Start of EXCERPTED RECORDS

In the rows, zero is written as 128.
These are runs of 8 systems, one row a step. Runs of the same system follow the same rule from any start.
seq 1, L, 9 rows:
[[128 150 172  99 134 150 138 103 111 133 117  92 156  86  58 182 121 136]
 [150  94 157 134 140  86 119 119 132 133  95 136  94 172 119  55 125 160]
 [165 140 105 162 142 113 138 209 125 128 164 107 132 114 155 171 162 126]
 [136 146 136  88 183 160 169  61 118  99 100 143 142  89 128 124 134 101]
 [115 115 109 130  68  98 125 116 148 102 143 179 105 179 168 102 145 157]
 [125 115 122 124 100 161 137 163 131 131 167  78 136 124 117 182 114  56]
 [ 77 133 132 113 155 173 124 107 141 142  84 146 119 102  95  56 105 137]
 [142 135 118 155  85  90  63 152 127 146 133 155 135 155  98 161 163 174]
 [156  94 183 111 166 145 156 142  79 129 114  81 152 129 113 158 110 101]]
seq 2, X:
[[167 130 114 132 181 100 152  70 124  90 115 128 137 148 179 165 134 102]
 [ 98 142  69 131  86 145 136 125 143 105 176 157 130 122 179 164 139  89]
 [130 129 119 102  98 160  85  99 172 142 125 105 142 144  86 130  99  55]
 [ 76  71 129 156  99 130  87 125 104 137 102 152 106 189  99 123 117 134]
 [101 124 175 110  78 126 129 158 100 175 151 119 125  91  95 104 102 178]
 [159 124 166 140 188  87 145 131 131 149  98  80 104 126 127  83  98 164]
 [138 155  93 166 173  94 136 149 103 131 135 164 122  91 178 136 159 175]
 [163 177 123  86 157 138 149  82 132 117 136 127 173  78 156 160 125 101]
 [120 115  88 135 122 120 138  77 158  80 126 141 118 186 176 157 129  82]]
seq 3, H, 9 rows:
[[ 93 140 123  92 103 188 103  93 145 107  96 175 169 139  95 133 142 114]
 [108  86 138 136  45 109 126 162 116 117 158 147 112 187 140 129 133 149]
 [159 116 163 121 121 126 149 165 135 143 149  73  92  98  53 116 132 107]
 [122 134 141 141 186 139  92 139 131 150  59 144 136 134  93  79 134 171]
 [154 127 128 134 132 106 130 148  64 117 139 183 153 116 160 165 179 170]
 [160 116 166  78 136 135 203  92 127  76 131 116 126 130 137 118 135 103]
 [135 150  88 148 142 123 134 159 210 104 117 125 104 160 156  79 145 128]
 [131 139  90 132 115 174  90 167 129 129 140 153 156 112  99 167 173  79]
 [ 67 101 164  93  75 175 137 114 109 113 113 149 145 152 105 117 115 143]]
seq 4, K:
[[ 95 119 148 134  71  92 128 124 139 120 132 136 123 183 157 119 105 198]
 [151 115 147 119 138 145 165 143 104 119 157  80 125  92  88 186 139  78]
 [132 130  91 136 167 138 113 133 166 131  96 162 106 132 145  40 138 111]
 [124 158 127 143  87  91 103 138 119 132 147 140 162 141 150 196 138 194]
 [117  91 160  91 146 175 151  89  86 123 111 114 135 116  92 132 107  66]
 [115 136 114 147 113 108 146 166 190 124 136 121  78 140 136  57 131 162]
 [181 145 116 148 143 100 101 136  96 135 146 128 155 109 122 212 167 121]
 [ 92 107 140  97 153 181 130 105 104 126  82 162 156 141 156  75  96 111]
 [106 157 140 128  67  95 157 129 171 117 164 102  96 121 110 140 124 188]]
seq 5, R (9 x 18):
[[100  80 134 140 130 121 133 112  38 127 124 187 117 130 145 136 142 145]
 [166 156 163 106  95 100 157 176 165 141 164  82 125 111 137  97 114 161]
 [134 130 101 150 202 132 136  71 147 103  92 110 101 126  98 148 139  84]
 [121 108 114 114 111 156 126 171  82 127 146 191 163 126 195 107 144 120]
 [120 160 165  93  82 130 150 108 185 109 134  80 144 142  99 152 105 154]
 [107  83  90 168 144 109 112  94 113 127 118 153  57 142  98 108 142  90]
 [156 132 135 122 117 154 103 226 116 162 147 119 175 113 144 124 133 120]
 [103 162 155 118 159 135 141  71 149 106  81 115 141 125  81 156 125 180]
 [153  94 104 149 110  71 122 116  87 130 156 181  87 137 167 107 155 129]]
seq 6, E, 9 rows:
[[163 112 141 148 126  96 176 184 138 113 169  68  95 141 141 147 135 120]
 [124 127  94 126 191 180 126 128 139 129  98 143 125  96 116  86 136  63]
 [122 167 100 128  94 114  95 126 144 116 127 192 163 145 159 142 162 184]
 [137  95 161 105  81 128 169 108 104  93 159 106 117 142  92 186 142 100]
 [ 91 101 136 125 132 158 138 159 153 142 106 115  92 139 114  37  98 116]
 [145 169  98 173 147 112  80 183 149 154 124 123 142 112 106 163 163 162]
 [151 103 161  93 144 143 133  85  60 113 106 166 161 119 107 157 153 114]
 [117 133 162 104 105 115 188 142 151 104 136 123 114 141 170  72 112 184]
 [172 137  99 158 157 109 133 151 177 120 142  79  88 125 102 145 151  79]]
seq 7, K, 9 rows:
[[ 96  68 137 122 110 145 118 131  68 146 121 180 105 133 121  72 125 112]
 [144 170 159 114 104 131 126 183 184 141 133  78 150 124  95 129 125 172]
 [143 111 120 158 203 108 134  82  86 116  93 141  97 113  98 153 156 119]
 [144 121 154  95 100 124 142 165 112 135 140 159 156 139 193  63 117 159]
 [134 171 130 118 134 136 158  91 173  85 124  87 147 124 102 200 139 131]
 [122  68 102 140 127 121 137 109  92 109 134 181  76 147 140  91 152  82]
 [136 162 126 116  80 152 107 204 170 137 149 118 178 140 141 136 135 145]
 [ 95 128 115 145 166 147 116  71 111 118  90 141 116 112  62 175 146 117]
 [130  86 160 119  86 110 121 168 100 155 138 155 108 148 135  51 120 154]]
seq 8, L (9 x 18):
[[ 84 127 141 104  93 126 164  78 106 136 166 107 126 100 161 149  66 120]
 [109 148 110 132 106 114  90 110 195 164 125  96 115 143 133  89  71 121]
 [ 97 125  90 178 156 128  65 144 102 180 116 122 139 121 131 165 101 115]
 [120 154 171 107 141 117 120  98  83 168 113 124 172  88 132 144  88 188]
 [156 136 148 147 138  54 126  95 154 129 116  86 111 169 145 138  98 174]
 [154 121  99 164 177  94 139 143 109 154 156  99 103 102 188 133 104  90]
 [115 187  98 110 159 140 135  86 147 128 124 153 164  83 191 127 107 137]
 [ 95 124 106 137  88  96 105  54 127 118 135 145 127 170 158 172  99 129]
 [ 97 105 139 125  91 128 126 144 114 174 164  81 124 123 158 123  51  99]]
seq 9, P, 9 rows:
[[146 131 166 102 153 148 132 151  64 149 125 124 196  98 157 157 115 142]
 [117 158 111 133 181 118 171  86 178  93  97 127 105 130 160  90 122 150]
 [184 106  93 140  99  88  98 123 123 131 168 143 111 147 141 151 154  65]
 [ 84 137 139 108 126 196 143 151 112 123 124 108 188 124 153 170  95 110]
 [ 79 158  93 141 113 119 138 102 190 124 132 140  74 113 123  79 122 155]
 [163  97 141 130  79  88  65 125  94 178 150 128 128 142  98 145 116 109]
 [ 84 120 166 131 175 163 158 167  92 141 102  97 152 116 147 123  88 161]
 [160 164  99 143 165  84 130 103 167 132 123 146  82  90 123  78 153 146]
 [179 103 134 126 127 103  85 107  83 132 124 143 172 168 149 180 135  97]]
seq 10, P:
[[144 118 104 105  98 145 167 159 131 112 183 141 121 108 179 104 139  66]
 [109 167 115 116 110 160 100 113 195 126 116  90 163 142  98 171 104 105]
 [ 48  93  98 164  91 132 116 128 107 134 138 162  80 136 115 122 123 138]
 [149 143 176  91  84 114 113 153 116 181 153 115 147  89 112  91 100 161]
 [123 118 153 159 197 108 124 103 124 140  69  84 114 151 100 130 100 161]
 [170 114 103 151 167 103 136 163  86 135 141 171 105  96 161 101 174 122]
 [173 174 142  88 151 134 127  99 140 111 115 124 203 125 160 169 132 125]
 [ 87 104  90 147 133 130 169  92 150  75 127 136  89 172 170 135 128  99]
 [143 131 108 107  62 144 114 166 148 148 189 124 131 105 124 125 129  72]]
seq 11, E, 9 rows:
[[ 72 159  77 158 144 123  99  86 157 133 102 162 123 134 159 122 111 159]
 [150 129 128 119  63  88 100  98 101 151 177 127 136 117 120 190 121 116]
 [ 81  89 165 109 133 167 146 113 112 139 105  89 137 155 134 114  56 102]
 [100 159 101 176 147  88 107 136 152 172 129 111  88  97 127 115 102 180]
 [187 133 141 111 145 111  85 105  88 164 130 121 174 110 124 171 118  90]
 [ 82 118 145 121 149 134 172  94  97 110 109 138 142 143 198 121  87 160]
 [143 164 105 137 114  75 144 100 177 140 171  90  80  92 134 130 108 125]
 [146 102 104 130 144 144  75 116 124 148 114 121 154 163 149 136  98  45]
 [ 43 143 103 149 114 142 133 115 101 133 134 158 135 107 167 158 106 175]]
seq 12, X, 9 rows:
[[147 103 159 120 142 136 161 202 122 148 138  92 115 118 147  60 108 122]
 [135 173 113 167 188 119 114 163 165 129  89 114 139 122 116 136 156 183]
 [165 134 131 104 157 128 151  91  81 102 125 182 137  83 118 142 184 124]
 [143 126 140  96 107 143 172 133 140  83 145 113 168 170 198 151 120 107]
 [106 139  81 154 110 137 134 140 194 104 148 104  84 137  93 154 148  89]
 [139  96 122 112 122 171  75 152 108 150 106 166 144 135  86  89 149  76]
 [ 91 114 182 118 103 147 128 137 108 118  95 121 163 172 104 154 116 190]
 [131 114 159 127 110  97 188 140 130 118 155 112  60 100  93  88 140 156]
 [190 129 128 141 179 119 120 206 130 151 122 111 144 124 163  91 140 122]]
seq 13, Z:
[[124  99 162  91 127 128 136  81  64 124 104 188 142 131 140  93 129 150]
 [144 139 166 123 112 108 170 185 144 119 150  74 144 150 165 138 109 173]
 [163 124  90 155 182 104 151 107 150 105 130 113  71 116 117 127 158  75]
 [105 139  94 111 125 184 105 151 136 124 112 193 166 127 161  85 148 112]
 [ 93 132 150 118  81 150 150 118 115 105 149 104 149 132 103 218 127 135]
 [125  66 140 138 100  94 127 118 115 146 138 120  59 156 103  79 106 103]
 [147 164 122 142 150 141  84 199 167 170 111 109 151 109 100  99 133 146]
 [140 145 140 113 165 125 132  57  97 107  98 157 142 101  89 173 160 144]
 [133  92 165 101  99 115 155 140  92 119 134 156 143 164 192  84 114 158]]
seq 14, H, 9 rows:
[[122 107  90 135 153 150 137 162 115 140 139 156 113 113 191  64 123  79]
 [116 194 128 105 104 154 132 129 173 116 138 110 180 102 122 183 130 154]
 [ 99  77 110 142 105 121 105  70 121 111 115 154  89 184 104 131 127  91]
 [136 124 146 119  89 129 128 206 121 175 172 104 134 102 149  90 101 130]
 [118 151 149 141 164 125 122  97 142 125  89  88 126 115  51 178 131 157]
 [129  90 115 140 145 101 103 111  76 151 116 193 110 134 166  71 129 132]
 [170 160 161 103 127 120 169 158 121 120 158  87 170 104 164 172 123 148]
 [106 121 101 143 173 131 153  62 165  86  93 126  82 147 111 123 133  99]
 [139 144  86 123  98 135  87 175 141 160 156 167 152 120 183  90 130 110]]
seq 15, R:
[[110 125 135 126 205 154 144 116 106 151  90 124 132  92 151  74  88 120]
 [133 180  87 128 113 110 114 121 169 117 139 154 165 140 205 143 129 153]
 [107 103 144 107  92 125 133  57 102 131 149 105 126 135 121 180  81  82]
 [ 82 102 117 150 122 136 124 167 141 164 129 119  91 136 147  50  84 126]
 [135 184  89 147 135 134  68 142 172 157 127 113 159 107 106 168 131 120]
 [106  98 154 125 142 126  96  78  55 150  91 157 156 140 124 149 104 149]
 [127 141 139 147 102  70 146 159 134 152 164 106 105 122 173 109 101 196]
 [162 154 110 131 181 111 128  81 147 145 130  80 111  84 110 148 106  76]
 [106 112 110 129 169 156 121 133  95 132  98 165 164 142 205  98 105 114]]
seq 16, Z, 9 rows:
[[105 114 141 130 139 114 186  55 111  82 128 108 101 135 131 182 117 123]
 [131 105 106 135  87 109 120 168 148 147 157 148  99 153 178  56 117 114]
 [129 167 103 143 158 161 103 153 159 143 125  82 158 100  95 187 129  95]
 [ 83 108 121 120 118 127 118  46  95 120 106 190 104 126 108 114 131 138]
 [142 131 166 111  71 114 113 182 120 164 156 107 168 141 155 122 100 164]
 [149 129 130 162 197  99 146  99 135 129 111  66  87 118  93 157 115 111]
 [131 147  98 119 138 125 112 119 136 133 112 202 129 112 166  51 149 149]
 [142 158 143 106 115 148 138 137 125 112 143 104 198 129 155 210 126 126]
 [ 90  76 121 151 134 108 167  82 107 105 132 122  60 150 137 118 106 102]]

Which system made each run below?
seq 17, 2 rows:
[[153 153 167  69 118 155 146 152 135 118 115 158 171 110 133  71 148 163]
 [130 113 116 157 124 113 142 121 160  70 114 121  95 186  93 175 176 128]]

L
seq 18, 2 rows:
[[135 106 169 109  56 121 130 161 160 122 138 101 124 181  97 107 121 146]
 [130 109 120 165 175 151 132 188 140 138 117  85  89 117  73 118 140  88]]

L
seq 19:
[[110 159 141 115 116 154 162 183 191 129 140  77 128 116 131  89 102 142]
 [158 144  90 167 165  79 108  79 124 127 128 139  92 104 101 172 162 118]]

K
seq 20 (2 x 18):
[[128 152  95 150 161 100 118 105 108 116 117 176 154 134 207 154 138 163]
 [117 137 123 105 116 136 179 111 110 124 175 112 138  91 198 150  91  96]]

Z
seq 21, 2 rows:
[[ 72 173 132 120 107 146 114 107 155 128 110 132 176 139 151 158  95 186]
 [145 108 130 144  98  57 131  85  89 143 175 117  95 118 141 170 109 126]]

Z
seq 22:
[[ 99  90 113 138 127 150 164 130  65  87 141 178 120 133 153 163 167 113]
 [111 161 148  79  77 154 156 123 184 122 146 124 125  97 100  82 120 138]]

E
seq 23:
[[118 133 152 121 158 127 113 109 117 144  78 164 114 108  72  70 145 180]
 [195 108 163 134 136  65 129 145  95 120 122 140 128 160 141 126 162 172]]

P
seq 24, 2 rows:
[[175 133 114 134 191 132  77 122 149 139  73 126 155 154 116 114 135  92]
 [ 66 131 132 151 126 119 147 134  88 126 126 161 133 125 177 137 114 206]]

K
seq 25, 2 rows:
[[117 153 170  84 119 159 126  88 132 134 111  90 183 119  98 172  88 129]
 [ 90  91 105 178 123  79 122 102 122 128 122 140  69 170 152 110 108 151]]

H
seq 26 (2 x 18):
[[ 69 141 106 166 118 147 141 177 148 133 141 115  84  95  81 136 142 156]
 [173 126 141  86  94 125  85  88 133 144 125 150 134 120  61 110 146  90]]

Z
seq 27, 2 rows:
[[146 113 118 173 195 112 111 152  94 131  97 119 154 159 175 164 127 134]
 [ 81 176 104 111 119 156 164  94 133 106 147 160 131  63 135 150 143 148]]

X
seq 28:
[[171 178 148 113 137 115  98 137 190 140 102  83 178 147 116 140 114 153]
 [131  73 116 169 171 101 141 107  64 109 118 151  92 148 146 154 147 112]]

E
seq 29 (2 x 18):
[[ 82 127 139 113 124 187 142 137 145 109 110 102 178 166 162 150  84 113]
 [ 84 137  97 142 101 120 151  97 143 127 161 133  57  78  88 123 133 122]]

K
seq 30:
[[136 125 134 112 111 127 137  58 160  79 113 116 121 168  83 176 141  98]
 [109  75 115 159 104 120 105 188  79 149 137 168 106 154 149  96 139 135]]

Z
seq 31, 2 rows:
[[144  97 128 130 124  78 137  62 106  97 121 155 118 183 182 139 121 128]
 [ 99 139 100 140  74 128 136 156 132 150 198 107 119  96 158 163 105 105]]

X
seq 32 (2 x 18):
[[ 94 139 120 142 112  93 180  82 139 110 164  92  90 116 160 167  91 138]
 [151 140  97 128 139 105  88  91 168 170 135 104 109 114 130  96  87  70]]

H
seq 33:
[[200 129 129 131 113  69  69 120 125 164 141 115 148 148 130 155 123 116]
 [ 85 105 155 152 182 140 166 135  80 135 111  85 123 113 139 156  86 145]]

R
seq 34 (2 x 18):
[[ 78 136 124 128  94 126 150  95 119 109 136 173  85  96  81 127 159 174]
 [173  91 188  85  82 110 113 134 112 141 124 130 140 163  96  84 125 135]]

P
seq 35:
[[122  99 157  91  91 118 186 100  70 116 171 146 118 108 167 124 113 125]
 [124 159 115 114  96 136 140 137 223 111 140  90 123 152 138  98 105 113]]

L
seq 36, 2 rows:
[[ 97 136 132 113  62 154 155 182 110 131 185 133 141  97 139 151 134 143]
 [139  98 146 122 119 128 124  90 156 123 118  76  95 161  68 137 105  69]]

Z
seq 37, 2 rows:
[[113 104 138 159 144 128  70 165  84 156  87 147 166 169 132 144 124 164]
 [128 116 157 121 122 109 189 117  63 118 163 137 105  76 129 154 142 155]]

H
seq 38, 2 rows:
[[114 113 117 110 139 115 144  37 115 123 122 162  93 114 149  85 103 100]
 [135 135 113 139  77  88  84 143 132 162 164 124 153 156 189 149  93 135]]

X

End of EXCERPTED RECORDS

• YOUR TASK
Copy out the entries exactly. Begin at the first line and end with the line that has "[142 135 118".

• TASK RESPONSE
In the rows, zero is written as 128.
These are runs of 8 systems, one row a step. Runs of the same system follow the same rule from any start.
seq 1, L, 9 rows:
[[128 150 172  99 134 150 138 103 111 133 117  92 156  86  58 182 121 136]
 [150  94 157 134 140  86 119 119 132 133  95 136  94 172 119  55 125 160]
 [165 140 105 162 142 113 138 209 125 128 164 107 132 114 155 171 162 126]
 [136 146 136  88 183 160 169  61 118  99 100 143 142  89 128 124 134 101]
 [115 115 109 130  68  98 125 116 148 102 143 179 105 179 168 102 145 157]
 [125 115 122 124 100 161 137 163 131 131 167  78 136 124 117 182 114  56]
 [ 77 133 132 113 155 173 124 107 141 142  84 146 119 102  95  56 105 137]
 [142 135 118 155  85  90  63 152 127 146 133 155 135 155  98 161 163 174]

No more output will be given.